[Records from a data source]
────

Points on a hilly landscape, in no order, each with its height.
From any point a ball rolls to the lowest of the 4 points nearest to it. It stops when none of these is lower. Distance is the straight distance between rows; heights are no part of it.
k_137: [ 23 -24 -33 -29 -11   7  21  37   0]  height 153
k_859: [  3  -6  66   7   3  16  34   6 -16]  height 518
k_641: [ 34  -6 -45 -42  10  28  19  27 -11]  height 186
k_863: [ 13   4  57  25  12  26  25   7 -20]  height 579
k_740: [-50   4 -14  31  -4 -33 -47 -38 -19]  height 357
k_826: [  8  11 -15  16  13  10 -26   3  15]  height 319
k_10: [  7 -32 -25 -23 -34 -26   8  19  24]  height 255
k_874: [-19  29  48  16   7 -11  63 -41  38]  height 654
k_810: [-48 -25 -58  -2  -3 -33 -35 -23 -45]  height 270
k_700: [-11  33  13  22  13 -15 -27 -34  27]  height 528
k_87: [-25 -14 -62 -42  -9 -16 -33   3  -7]  height 202
k_287: [-27   8 -21   8   2 -17 -51 -14   0]  height 259
k_666: [ 18  -9  35  16   0  21  28  18 -16]  height 438
k_419: [-35 -14 -69 -42  -1 -12 -35  -9 -36]  height 290
k_193: [19 -1 40 24 -9 -3 25 -2  8]  height 407
k_730: [ -5  -1  56  -4 -16  -9  56 -14   8]  height 389
k_2: [-29  27   2  30   5 -19 -50 -36   9]  height 498
k_838: [ 33 -19 -40 -41  -1  25  28  35 -14]  height 175
k_422: [-31  20 -33  12  17  -2 -51 -19 -15]  height 204
k_157: [ -5   8 -27   8   1  -3 -34   4  12]  height 233
k_86: [ 22  18 -31   3  24  30  -5  12   3]  height 150
k_694: [ -7  33  55  31  14   3  55 -42  18]  height 586
k_27: [  6 -12  57  -1 -15  -2  47   9  -6]  height 360
k_105: [ -8 -34  58 -30 -37 -22  54  18   4]  height 284
k_184: [16  4  6 17 -4  4 -2  6 18]  height 383
k_867: [-43 -12 -52  15   6 -32 -33 -31 -44]  height 249
k_738: [26 19 -1 32 22 31 -3 11 -2]  height 222
k_236: [ 20  25  14  42  21  17 -10  -5  13]  height 369
k_3: [ 10 -40  31 -21 -45 -25  43  19  13]  height 256
k_93: [ -5 -34  52 -28 -11  36  24  53 -27]  height 410
k_451: [  4  13   9  15  -2 -13 -20 -21  26]  height 457
k_662: [ 21  34 -24  23  39  34 -20   0   1]  height 32
k_933: [ 24  -6 -67 -77   6   5 -24  -4 -13]  height 168
k_181: [  8   8  56  29   8   1  33 -23  10]  height 455
k_813: [-10  32 -16  30  22   8 -46 -10   5]  height 406
k_256: [-31  26 -49  12  26   9 -51 -28 -43]  height 16
k_614: [ 18  24  39  38  15   7  14 -21  14]  height 482
k_368: [ 23 -13 -20  -5  -1  16  16  33  -3]  height 199
k_793: [  8 -12 -17  -3 -10 -12  -3  13  24]  height 278
k_146: [  8   1 -61 -50   4   9 -19  13   0]  height 108
k_187: [-13 -13 -12  -7 -19 -31 -27  -3  28]  height 123
k_609: [ -7  37 -47   2  32  24 -42  -5 -14]  height 206
k_16: [ 11  -7  13   6 -13 -21  11 -10  32]  height 370
k_271: [-20  -6 -36 -14  -5 -16 -36   2   9]  height 103
k_4: [ 13  17 -54 -35  19  23 -22   2  -5]  height 155
k_959: [23 22 50 50 28 33 10 -3 -8]  height 527
k_681: [25 13 30 36  9 10 12  1  7]  height 499
k_159: [ 10 -16   2  -7 -30 -27   9   5  31]  height 309
k_772: [ -9 -33  74 -24 -19   8  38  33 -11]  height 140
k_266: [-36   4 -49   2   9  -8 -46 -15 -26]  height 182
k_13: [ 13 -32  24 -15 -34 -16  34  31   0]  height 105
k_208: [-11 -30 -46 -35 -18 -22 -17  19  16]  height 280
k_837: [ 15 -14  35   3 -16   5  36  20  -2]  height 282
k_402: [ 20 -23  23  -2 -27 -14  32  19   7]  height 192
k_693: [  0   8  67  14  -3   2  53 -16   2]  height 131
k_840: [-15   6 -63 -48  12   2 -36 -10 -34]  height 277
k_634: [  3 -24  53  -8   0  31  22  44 -26]  height 435
k_136: [ -5  23  21  17  -2 -22   3 -40  43]  height 532

Call two points neighbours if one is among the 4 nearest of the other. Go from one point of each pair to the other, from neighbour to neighbour, staying as low as possible. Name the highest point that can't be avoided.
k_271 and k_662: k_87
k_772 and k_137: k_159
k_662 and k_693: k_27
k_662 and k_137: k_838
k_256 and k_137: k_609
k_146 and k_662: k_4
k_13 and k_772: k_105

Where does a ball stop that starts at each point below?
k_863: k_13
k_193: k_13
k_236: k_662
k_700: k_256
k_136: k_271
k_867: k_256
k_159: k_13
k_451: k_271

────

Once you find the line with "k_810: [-48 -25" above, print it and every line after it up to and including the line with "k_419: [-35 -14", exactly as written and nothing else.

k_810: [-48 -25 -58  -2  -3 -33 -35 -23 -45]  height 270
k_700: [-11  33  13  22  13 -15 -27 -34  27]  height 528
k_87: [-25 -14 -62 -42  -9 -16 -33   3  -7]  height 202
k_287: [-27   8 -21   8   2 -17 -51 -14   0]  height 259
k_666: [ 18  -9  35  16   0  21  28  18 -16]  height 438
k_419: [-35 -14 -69 -42  -1 -12 -35  -9 -36]  height 290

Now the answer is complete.